> _PROBLEM DETAILS_
Write out every line below that includes the word "rows".

> _DATA EXTRACT_

Rows are points. A path goes straight from each point to the next, and from the last back to the first. The post is the endless flat space through its rows: a point in 2 columns, a line in 3, a plane in 4, and so on, so that a path can go around it. Count how often the path circles the post. Going back the other way cancels.

Post, one row:
[[0.9 1.3]]
Path (13 x 2):
[[-1.5  2.1]
 [-0.2  7.4]
 [-3.5  1.3]
 [ 0.3 -1.3]
 [ 5.9 -1.2]
 [ 4.8  5.2]
 [-3.3  5.2]
 [-1.7  0.6]
 [ 0.5 -0.8]
 [ 6.9  0.8]
 [ 5.9  1.9]
 [ 4.5 -2.6]
 [-1.2 -1.9]]
Times around: 1

Post:
[[  1.0   1.0   0.1   4.1  -1.8  -4.3  -3.4   2.9  -2.3]
 [ -0.2   3.9  -4.1  -0.1   0.2   1.8  -0.2   1.9   4.8]
 [ -0.5   2.0  -3.5  -4.1   3.3   0.0   1.6  -2.9  -3.3]
 [  0.9  -1.5   7.9   0.0  -1.6   0.8  -4.8   2.6  -3.7]
 [  3.1   3.1  -6.1   2.4   3.7  -2.4  -7.5   4.0   0.9]
 [  0.8   0.7   3.4   4.5   2.3   1.7  -0.1   0.0  -5.1]
 [ -2.3   1.7   1.8   4.0  -7.4   8.3  -0.4   3.8  -2.1]
 [ -1.9   3.6  -3.9   8.1  -3.8   0.1  -1.2 -10.5  -0.9]]
Path:
[[ 4.0  2.4 -1.1  3.0 -0.9 -4.5 -2.2  1.7  2.2]
 [ 0.6  6.0  4.3  6.1  2.3  4.9  0.8 -3.3  2.9]
 [-1.8  5.9 -4.4  2.6  3.5 -1.8  0.0 -2.0 -7.7]
 [-1.6  1.9 -7.0  4.0 -1.6  2.0 -3.3  2.6 -3.3]
 [ 1.4 -4.4  2.8  3.2 -2.4 -0.4  1.0  2.3 -2.6]
 [ 1.2  2.1 -2.7 -0.3 -1.2  1.9  2.3  2.9  0.3]
 [ 0.5  3.3 -2.5  5.3 -4.4  2.0 -1.8  5.5 -6.6]
 [ 5.0  1.6  4.0  5.1 -1.5  4.9 -4.9  2.5 -1.1]
 [ 5.7  1.9 -2.4  4.7  3.5  3.2 -2.3 -2.3 -1.1]
 [ 0.8  3.1  0.5  2.9 -3.0  7.4 -6.0  4.2 -2.6]
 [-0.5  4.0 -2.2  0.1  2.4  0.4 -0.9  4.6 -1.1]
 [-3.5  0.3 -1.3  1.8 -1.5 -2.6 -6.1  3.6 -4.7]
 [ 2.1 -1.5 -0.6  5.6 -0.1  1.3 -4.7  2.0  1.0]]
Times around: 2

Post (17 x 18):
[[-0.2  3.3 -0.4  0.9 -4.3 -0.2 -2.2  1.6 -6.4  0.7  6.1  0.6 -4.6  0.3
  -5.4  1.8  6.2 -3.4]
 [-1.0  3.2  4.5  5.2 -1.1  3.0  8.9 -0.4  1.2  3.9  1.3  5.5 -0.9  1.0
  -2.1  0.1  6.7  0.7]
 [-4.5 -3.4  3.0  5.0  2.5  5.6  0.6  5.6  2.7  1.3  0.1 -0.9 -2.9  2.6
   5.9 -5.6  2.0  1.7]
 [ 3.8 -3.0 -2.4  0.2 -1.0 -1.6 -5.4 -0.9 -1.3 -2.5 -4.7  5.6  2.1  0.0
   5.5  0.6 -4.3  4.6]
 [ 1.5  5.9  0.5 -3.6 -5.0  3.9  2.0  3.9 -4.3  9.5 -1.5  0.9  6.6  0.7
   8.8 -0.5  5.6 -6.4]
 [-2.0  1.1  3.1  2.7  0.1  3.6  0.8  3.0  2.7  0.8 -4.7 -3.0 -3.1 -3.3
   5.5  3.9  5.0  1.0]
 [-0.7  0.7 -3.2 -6.3  0.6 -0.2  2.3 -1.7 -2.1 -0.2  3.3  0.3 -3.5 -3.6
   1.1  2.9  1.0  4.2]
 [-1.0 -0.3  5.7  1.4 -2.4  2.6  3.4 -3.6  0.9 -0.6 -2.2 -5.7  2.3 -2.9
  -1.8  2.2  0.4  5.7]
 [ 0.8  2.1  1.5 -6.4 -3.3  1.0  0.7  0.7  7.6 -1.3 -5.5 -2.1  8.6  2.0
  -3.7  6.8  0.4  0.5]
 [-7.0  1.6 -1.7  0.7 -4.4  1.6  0.8 -1.8  4.6 -0.6  0.8 -4.4 -2.3 -1.5
  -2.8  4.1 -4.4 -3.0]
 [-0.5 -0.9  3.8 -2.8 -7.3 -1.1 -0.6 -2.0  3.9  6.3  3.5  4.7 -6.6  0.9
   3.8  1.0  1.8  3.4]
 [-0.6  5.2  2.1 -3.5 -2.0 -2.4  2.7 -1.8  5.9  4.2  4.7 -2.2  1.2  1.2
   6.4  2.6  6.6 -8.1]
 [ 0.0 -0.6 -2.9  2.4 -8.9 -6.8  0.4  3.5  4.8 -3.0 -0.5 -1.5  1.5  4.5
  -0.8  6.3  2.3  2.6]
 [ 0.9  0.5  1.7  1.5  0.5 -3.2 -2.8 10.7  0.8 -1.0 -3.1  1.3  5.4 -1.3
  -7.2 -5.4 -7.9 -1.3]
 [-4.7  1.9  1.4 -1.8  0.4  2.2 -0.2 -2.9  3.3  3.9 -5.2  1.0 -1.2 -3.6
   4.2 -8.3  3.4 -2.0]
 [-3.0 -1.2  0.6  4.3  3.8  0.2 -1.9  3.5  7.2  4.1 -4.2 -5.4  2.7  0.2
  -2.4  1.3 -2.2  3.0]
 [-0.4  0.8 -2.6 -0.6 -1.7  3.6 -4.6  0.5  7.0  1.0  2.0 -2.1  1.6 -7.7
   0.1  0.6 -4.5  4.5]]
Path, 17 rows:
[[-2.9 -3.0  7.9 -1.3  2.2 -0.1 -0.2  7.7  3.4  1.6  0.9  5.0  1.8  1.7
   0.4 -6.7  0.0  5.1]
 [-4.4  5.8  0.7 -2.1  0.8  0.2  3.5  5.9  1.9  4.9  3.1 -6.6  4.7  1.9
   0.7  3.8 -2.5  1.8]
 [ 3.5  3.7  2.3 -1.3  2.0  0.5  0.8  1.2  3.0  1.9  3.8  2.3 -1.3  2.1
  -3.9 -3.1  2.7  4.1]
 [ 1.5 -0.8  1.1 -6.7 -3.7  1.3 -1.1  2.4  0.8  1.8  3.1 -2.4 -4.1 -2.3
   3.1 -1.3  1.8  2.6]
 [ 0.7 -1.8 -2.8  0.2 -0.4 -1.3  1.2  0.5  2.6 -0.1  2.6 -2.9  2.2 -4.5
   0.5  2.2 -1.3  0.6]
 [-3.4  1.0  5.9  2.1 -0.6  0.7 -0.8 -0.3  0.4  2.9 -1.6  7.8  2.9 -3.1
   1.5 -3.8 -3.8 -0.7]
 [-0.2 -0.8  2.8 -3.6 -1.8 -2.3 -1.5  0.5  3.4  2.9 -2.4  2.4  4.0 -4.8
  -2.1  3.2  0.2  5.5]
 [-1.8 -1.1  1.3 -1.9 -2.6  1.5  8.6  4.1  3.9  0.6  1.2 -2.2  5.3 -1.1
   1.0  0.8 -3.3  4.2]
 [-0.6 -0.6 -3.5  0.7 -3.2  1.5  2.8 -0.5  0.5  4.8  2.5  0.5 -1.6 -0.4
  -1.8  0.6 -1.4  3.2]
 [ 0.9  2.3  1.2  1.4 -5.0  1.6 -1.4  0.8 -1.6  3.8  1.8 -3.6 -0.9  0.3
   3.7 -2.8  1.9 -0.9]
 [ 2.7 -1.3  2.2 -1.6 -1.9  4.4  3.7  4.3  2.5  6.2 -0.6 -7.7  4.7 -1.7
   1.0 -1.4  7.7  0.7]
 [-4.4 -1.9 -0.6  1.9 -2.1  1.9  4.1  4.6  2.4  3.2  1.8 -2.9  4.0 -7.2
   2.5 -3.4 -5.0  0.2]
 [-3.1  2.7 -0.1 -4.9  1.7 -3.5  2.2  0.8  4.9  7.8  0.7  2.3 -1.4 -0.9
   0.7  5.0  3.0  4.8]
 [-2.3  3.6 -0.4  0.9 -0.4 -2.7 -1.0  1.5  5.6  1.9 -5.9  8.5 -0.8  0.0
   6.3 -5.5 -3.2 -2.7]
 [ 1.8  3.3  2.3 -0.8 -6.2  3.8  0.1  0.2  3.5 -3.5  2.2 -4.8  3.6  4.1
  -5.6  1.4  0.9 -2.2]
 [-1.0 -3.0 -2.0 -0.4 -0.3  5.5  8.9  5.8 -1.6  1.8 -0.6 -2.7  1.3  2.8
   2.7  3.3  0.1  3.1]
 [ 0.1 -1.2  3.4 -7.7 -3.4  3.1  0.7  1.5  2.4  0.6 -7.5 -1.2  6.0 -0.8
  -0.7  3.4  2.4 -1.3]]
Times around: 2

Post:
[[ 2.0 -2.7 -4.2  1.8  1.6 -1.6 -0.2  2.8  2.2  2.8  2.0  2.7  6.5 -1.6
   2.3 -0.8  1.4 -1.2]
 [ 0.4  1.5  0.4  3.5 -2.9 -5.9  0.0 -9.2 -1.7 -4.7 -0.7  1.0 -3.5 -0.6
  -3.4 -1.9  2.5  2.9]
 [ 1.8  0.1  0.8 -4.8  1.3  1.7  0.1 -1.3 -3.5  0.3  1.0  1.0  1.4  4.4
  -2.9 -1.8  2.2 -0.3]
 [-8.1 -3.7 -7.8 -1.7 -1.0 -7.8 -1.3 -0.9 -1.9  4.8 -1.2  1.7  3.2 -4.0
   3.1 -4.1  1.2  1.8]
 [ 5.2  0.0  2.1  2.3  3.1 -4.6  0.0 -2.3  3.1  4.0 -5.0 -2.3 -3.0 -1.9
   0.5  2.0 -0.9  3.8]
 [ 0.0  2.0 -1.3 -4.2 -4.0  4.5 -0.3 -1.7  3.8  2.6  8.8 -3.7 -4.5 -1.2
  -4.5  0.7 -2.4  2.3]
 [-2.5  3.9  0.2  0.3  4.1  2.7  1.7 -2.4 -3.1  0.9  4.4 -0.2  1.9 -3.4
  -3.5  6.3  1.5  0.4]
 [ 1.0 -4.1  2.9 -1.7  7.2 -1.1 -4.4  1.5  1.0 -1.2 -2.4 -0.3  2.9  0.1
  -4.4  2.7  1.9  0.0]
 [-2.4  0.7 -2.5  0.1  6.6  1.4 -0.9  1.1 -0.6 -2.8  2.7  6.4  0.1 -2.0
   3.0  0.4  3.2 -1.4]
 [ 0.8  6.5 -0.8  3.2  3.9 -7.0 -3.3  0.3  1.0 -0.7 -5.9 -3.1 -1.5  0.6
  -7.7  2.5  1.5 -0.9]
 [-2.8  1.9  3.7 -0.2  0.2 -0.8 -2.0  0.0 -0.5  3.7  0.4  1.6  1.7  4.1
  -2.8  1.1  6.6  6.5]
 [-0.5 -0.9  2.0 -4.8  1.6 -0.5  2.0  4.8  2.1 -0.3 -2.3  1.5 -2.1  4.4
  -6.4  3.8  4.6  5.1]
 [-0.5 -1.5 -7.0  4.9  2.1 -0.5 -3.6  1.0 -0.9  0.9 -0.1 -2.1  0.5 -1.5
  -1.0 -2.8 -1.2  4.5]
 [-1.7 -0.4 -5.5 -5.6 -0.8 -2.1 -2.6  2.7  4.3 -1.3  0.5 -3.8  8.1  2.2
   3.2 -0.1 -5.0 -1.2]
 [-4.9 -1.5 -7.0 -4.6 -0.2  0.7  1.4 -5.1  6.3  0.0 -3.1  4.3 -0.9 -1.4
  -0.7  0.5 -2.3  0.6]
 [ 5.3  2.7  2.8  4.6  0.2 -5.9 -6.5 -2.0 -5.7 -0.9  1.3  1.1  1.4  0.0
  -0.1  4.2 -3.1  0.8]
 [ 2.5 -3.8  3.2  0.6 -0.1  7.3  1.3  1.4 -1.4 -0.9  0.3 -1.4 -3.3  4.4
  -2.4  4.9  1.3 -2.9]]
Path (26 x 18):
[[  3.8  12.2  -1.6   1.9  -1.9  -3.0  -2.9  -1.7   3.1   2.0   4.6  -2.6
    6.7  -2.8   1.1   4.3  -1.4   2.7]
 [  1.2  -2.0   1.9   1.9  -3.6   0.0   3.1 -11.6  -1.7  -6.5   0.0  -2.9
   -2.7  -1.2   2.2  -3.3   0.1  -0.3]
 [ -7.5   1.6  -6.3   1.4   0.1  -3.2   1.3  -2.1   1.9  -1.0   2.4  -3.6
   -4.0  -4.4   0.5   0.1  -5.2   6.0]
 [  3.4  -4.5  -0.2   3.8   3.0  -5.7  -1.4  -2.2   1.0   4.5   3.5   1.6
   -4.3  -9.1  -0.7   4.8  -1.0  -9.5]
 [ -7.5  -0.4  -4.9  -3.4  -1.2   0.6  -0.8  -4.2  -5.2   1.9   0.2   5.4
    2.8   0.8  -5.8   3.2   6.1   3.3]
 [  2.0  -1.0  -1.2   1.9   1.5   0.2  -6.9  -4.4  -4.3  -0.3  -0.3   5.5
    6.7   1.4  -1.6   0.0  -0.8   6.1]
 [ -2.7   3.5   1.7  -2.9   5.2  -0.7   1.5   3.7  -1.5  -5.4   1.1   0.0
   -0.2  -0.6  -0.2   3.5   3.1  -5.3]
 [ -3.9   6.3  -2.0  -0.7   6.2  -2.9  -1.1  -2.9   3.8   0.3   3.9   0.9
    1.7  -4.3   2.5   1.0  -0.6  -4.1]
 [ -3.7   3.9  -0.4  -2.2   1.0   1.0  -0.8  -8.9  -0.5   0.6  -0.9  -4.8
   -6.1   0.9  -8.0   4.4  -2.3  -1.7]
 [ -2.1  -6.1 -10.7  -2.7   2.4   4.9  -1.1  -3.6  -1.0  -2.8  -0.6   2.5
   -0.2  -0.8  -8.7  -5.0   4.8   5.1]
 [  0.4   2.2   4.7  -8.5   3.7  -2.2  -4.6   4.9   0.0   1.4   3.0  -3.7
    8.2   1.1  -0.8  -2.7   5.9  -4.4]
 [ -4.3  -4.0  -1.6  -1.0   2.4  -1.2  -3.4  -1.3  -5.3  -5.6   2.2   7.7
   -6.7  -3.1  -4.1  -5.2   0.3   4.3]
 [  1.0  -1.1  -6.1   3.1   0.3  -3.1  -0.6  -1.9   4.0  -0.1   5.2  -0.4
   -0.6  -3.7   2.0   0.1  -5.6  -2.6]
 [ -0.7  -0.1  -3.4   0.3  -2.1  -1.0   5.6   0.7   0.2   0.1   1.8   2.1
    1.9   6.1   3.1  -2.1   5.2   7.6]
 [  1.2   0.1  -0.8  -0.6   4.6  -3.5  -3.2   0.8  -3.5  -1.7   7.6  -0.1
   12.1   0.7  -0.3  -3.9  -3.5  -0.3]
 [  1.6   0.4   2.9   1.7  -1.3  -5.2  -3.6   8.0  -0.3   1.7  -1.3   2.0
    2.7   3.8  -6.0   1.7   4.3   4.0]
 [  3.1  -6.2  -2.5   2.4   1.3  -1.0  -3.7  -0.1   1.8  -1.4   1.2  -1.1
    2.0  -3.5   2.7  -1.6  -0.5  -0.5]
 [ -0.3   4.0  -6.2   0.6  -3.1   0.7  -2.4   3.1  -0.3  -6.8   7.0  -5.5
    1.9   4.8  -3.8  -1.9   0.8  -3.9]
 [ -3.2  -1.0  -0.1  -3.6   1.3   3.0  -0.6   0.6  -3.0  -4.1  10.2   1.8
    0.5   2.1   0.6   4.3  -0.7  -8.5]
 [ -2.5  -2.5   1.5   3.6  -0.4  -2.5  -5.2  -2.1   2.6   1.4   1.1   3.7
   -0.9  -1.8  -3.4   3.0  -2.7  -1.6]
 [ -3.0  -2.0  -1.2   2.2  -3.5   0.5   1.4   1.9   8.2  -4.1  -3.3  -1.0
   -1.8   1.4  -1.6  -6.5   5.7   3.0]
 [ -0.8  -2.1  -6.5  -0.3   0.4   0.1   1.3  -2.0   1.8   0.0  -0.9  -0.4
   -3.9  -2.8  -2.1  -1.7   5.1   6.5]
 [ -7.3   2.4  -9.7  -1.1  -0.2  -3.4   3.0  -4.7   0.7  -1.1   2.7   0.7
    3.3  -3.6  -1.4   3.4   0.3   3.1]
 [  1.5  -2.0   1.3   0.8   3.7   0.2   1.1   2.8   3.5   0.6   3.3   0.0
   -3.7  -1.5  -2.2   6.1  -0.1   0.8]
 [ -2.4  -1.8   3.3  -1.3   5.2  -3.3   0.0  -3.7  -1.3  -2.3   1.5  -1.7
    3.9  -4.2  -0.5   1.7  -0.4   5.2]
 [  3.6   0.9   0.4  -1.7  -1.2   2.5  -1.8   2.7  -4.1  -1.3  -2.3  -1.9
    6.1   4.8   0.9  -0.5   0.7  -4.8]]
Times around: 0

Post (17 x 18):
[[ 2.7  1.9  7.9 -1.6  0.0  1.8 -3.4  0.8 -2.4  2.7 -0.9 -2.4  1.4 -4.1
   0.1  3.1  5.6 -3.1]
 [-3.4 -3.7  3.0  0.2 -4.5 -6.8  0.2  1.3  2.3  0.0 -4.2  4.2  2.4 -1.7
   4.3  0.7 -5.2 -5.4]
 [-3.1 -0.8  6.2  3.0  1.1 -3.8  3.7 -6.1 -5.5  2.3 -0.2 -0.6  4.7  1.2
  -0.4  6.4 -0.1  2.1]
 [ 5.1 -0.5  3.0 -3.4 -4.2  2.5  0.4 -3.8 -0.4 -3.6 -3.8  0.6 -1.7  0.4
  -4.9  2.3 -0.1  0.5]
 [ 0.7  2.5  5.2 -1.8  4.9 -1.0 -4.7 -1.6 -1.0 -3.0  4.0  3.4  1.2 -0.9
  -5.3  5.4  4.6 -3.8]
 [ 0.6 -0.1  3.4 -2.5 -2.2  1.1  3.2 -1.4 -0.7  0.0  1.2  1.5 -2.2 -4.5
   5.6  9.3 -0.2  5.1]
 [-8.3 -1.8 -0.1 -3.4 -1.9  0.5 -6.0 -1.8  2.0 -0.2 -1.1  6.3  3.4  0.8
   3.1 -1.8 -2.2  4.6]
 [-2.8  5.3 -4.2 -1.3 -4.2 -2.6 -1.5 -3.4 -6.6 -8.5 -5.3 -4.7  4.5 -2.1
  -6.1 -2.1 -1.6  3.9]
 [ 1.2  0.8  4.2  7.2 -2.8 -4.3  0.2 -3.5  3.9 -3.6  5.8  2.3 -3.6 -2.0
  -1.0  0.5 -4.3 -0.3]
 [ 6.3 -0.4  3.6 -4.9 -2.4 -5.4 -4.1  1.5 -0.3 -1.8  7.1  0.2 -1.6  2.2
  -4.7  3.6  3.9  1.4]
 [-7.1  3.0 -3.7  0.4 -0.9 -3.1 -6.0 -7.7 -1.3  1.2 -2.2  5.7 -1.3  2.0
   2.1 -1.7 -5.5 -5.0]
 [ 5.3 -2.5 -3.7  5.8  1.3 -0.8  2.7  3.5 -4.9 -1.0 -2.0 -2.1  0.1  1.4
   3.4  6.4  2.1  1.6]
 [-1.7  5.2  0.9  0.2  0.5 -3.6 -0.2  3.1 -0.2 -3.8 -3.6 -2.4 -1.5  4.6
  -0.6  1.4 -2.4 -5.0]
 [ 1.0  1.7 -2.7  3.0 -5.4  1.0  1.7 -5.1  0.1 -0.3  0.0 -7.3  2.3 -2.5
   1.8  3.0 -7.5 -5.5]
 [-2.9  1.3 -6.8  0.4 -3.4 -4.1 -4.4 -4.0  0.8 -1.6 -5.5 -4.5  6.8 -1.0
   0.4  0.8  1.1  3.3]
 [-1.4  4.6 -4.3 -4.0  1.3  2.3 -0.7  2.5 -1.2 -2.0 -1.8  0.9 -1.0 -1.8
  -4.4 -3.2  6.5 -1.5]
 [ 0.6 -1.7 -6.4 -6.6  3.8 -0.8 -4.8 -0.9 -1.8  0.1 -3.8 -0.7 -4.5  0.8
  -1.2  0.3 -2.6  2.9]]
Path (29 x 18):
[[ 0.8 -0.1 -3.1 -2.8 -1.9 -1.0  0.3  1.7 -0.3 -0.1 -1.9 -0.5  0.9  2.3
   3.7  4.5 -4.6 -2.5]
 [ 1.0  3.9  1.2 -0.6  0.9  1.5  3.3  0.5 -2.2  1.4  4.3 -2.0 -0.1  2.1
  -5.2  4.1  1.4  4.8]
 [-3.8  0.3  3.2 -0.9 -2.7 -0.4 -4.4  1.2  4.9 -0.5  1.4 -1.4  1.7 -6.5
  -2.4 -1.0  1.0  3.1]
 [-0.7  8.1  1.5 -2.5 -1.7  0.5  2.7 -2.2 -4.5 -0.3 -1.6 -0.8 -3.2 -1.7
  -1.0  9.5  0.0 -0.8]
 [ 3.4  3.8  3.9  1.5 -6.0 -3.6 -3.5 -1.0  3.4 -6.2 -1.7  5.2  4.4  0.1
   2.2  7.5 -4.0  0.3]
 [ 2.8 -6.6  2.1  1.7 -4.4  1.7  1.7  0.4 -1.8  1.0  0.0  1.7  3.2 -7.6
   2.0  7.1 -4.4  4.7]
 [-1.1 -2.5 -0.8 -0.1 -8.4 -0.6 -2.3 -3.1  1.0  2.2  2.6  0.4  1.9 -5.7
   1.1 -1.2 -0.4  6.2]
 [ 0.5  6.0 -2.9 -3.5 -6.1 -5.7  6.6 -6.8 -6.4 -2.3 -5.8  1.4  2.7 -2.2
  -9.2  1.1 -0.2  2.3]
 [ 1.2  5.6 -9.8 -3.4 -0.9  6.9  1.4 -1.2  3.8  3.4 -6.1 -3.8  2.9  1.7
  -1.9 -3.7  4.7 -6.4]
 [-1.2  2.7 -5.4 -4.1  1.0 -4.2  2.1  0.5 -7.6 -2.9 -6.1 -2.0  0.0  1.5
   1.1  0.1 -0.6 -0.2]
 [-2.0 -1.3 -3.6 -3.8 -4.9 -1.7  0.3 -1.9 -2.9 -4.6 -3.6 -3.8  4.1 -1.3
  -2.7 -5.2  2.9  0.2]
 [ 2.0  0.6  0.8  7.6 -2.9 -4.3 -5.1 -2.7 -4.4 -2.5  5.1  2.6 -1.2  2.9
   0.2  3.9 -0.1 -3.5]
 [-0.8  0.7  3.5  0.2 -2.2 -2.5 -3.3  3.6  1.1  2.0  0.4 -0.2 -1.3  0.5
  -2.4  1.9 -2.4 -3.7]
 [-3.7  0.1  2.7 -6.9  3.4 -5.2 -3.1 -0.3  4.2  0.0 -0.6  3.9  2.9 -3.7
  -3.9  3.8 -0.4  0.3]
 [-0.7  2.0 -0.3 -3.1  2.8 -1.6 -1.5  2.2 -5.5 -1.4 -3.0  0.7 -3.4  1.4
   0.3  7.2 -4.8 -6.2]
 [-3.3  2.6  0.6 -2.6 -0.3 -5.1  0.1 -0.3 -2.6  0.8 -7.1  0.6  0.5 -0.1
   2.4  6.8  5.5 -0.1]
 [-3.3  3.7  1.0 -4.3 -0.4 -3.2 -1.4 -4.0 -6.0 -0.1 -2.0 -5.7  2.1  0.3
  -6.8 -3.1 -0.4 -6.9]
 [-1.6  1.4 -0.5 -1.7 -3.5 -4.8 -3.7  0.5 -7.2 -5.5 -4.6 -0.7  2.7 -1.8
   2.6 -4.1 -1.7  0.9]
 [-1.5  0.6 -2.9  0.9  0.8 -4.0 -6.3 -1.7 -0.3 -0.5 -2.0  1.7 -1.2 -0.8
   8.3  4.1 -3.8  6.4]
 [ 2.8  2.3  2.4  2.7 -0.2 -8.0  0.1 -2.6  2.5  0.4 -0.7  1.6  1.9 -6.6
  -1.4  5.0  0.2  1.6]
 [ 0.8  3.7 -1.1 -6.7  3.2  0.3 -5.8 -1.9 -2.0  4.1 -3.5  3.0 -5.8 -3.0
  -3.6  7.0  1.9 -1.6]
 [-0.3  2.7  5.8 -0.6 -5.2 -3.3  0.0  1.4 -5.4  0.2  3.5 -0.9  1.2  2.1
  -3.6  0.5 -0.7  0.7]
 [-1.1  3.9 -1.8 -1.1  3.6  1.5 -4.3  2.5 -2.5 -2.0 -1.0  3.8 -3.8 -2.4
  -0.9 -2.6  0.7  2.1]
 [-0.3  4.0  2.5 -6.2  3.5 -2.6 -1.4 -5.1 -2.1 -2.0 -1.6 -5.3  0.8 -3.7
  -3.2  2.5 -1.9  4.9]
 [ 3.4 -7.4 -1.3  1.3 -7.7 -5.7 -3.3 -4.4  0.3 -1.6 -5.0 -3.3  5.1  0.2
   6.2 -1.7 -1.3  4.4]
 [ 4.3 -2.1 -3.2  0.5 -7.7 -1.0  0.7 -1.3  5.3 -2.0  5.4  0.7 -4.8  4.6
   0.7  1.0  0.3 -1.2]
 [-2.6  1.7 -2.3 -2.3  1.3 -5.2 -1.1 -0.4 -0.4 -2.8 -2.6 -6.0  0.6 -5.8
   2.4  6.8  0.2  0.5]
 [-0.1  0.3 -1.1  0.8  2.9 -0.7 -7.4 -4.4  0.6  4.3 -0.8 -4.1  1.5  1.6
   4.2  1.9  2.8 -1.4]
 [-4.2  2.0 -1.5 -2.5  5.3  2.2  2.7 -5.0  2.4 -1.0 -1.2  5.1 -3.8  0.5
  -2.1 -2.0 -2.0  0.4]]
Times around: 0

> _ANSWER SECTION_
Rows are points. A path goes straight from each point to the next, and from the last back to the first. The post is the endless flat space through its rows: a point in 2 columns, a line in 3, a plane in 4, and so on, so that a path can go around it. Count how often the path circles the post. Going back the other way cancels.
Path, 17 rows:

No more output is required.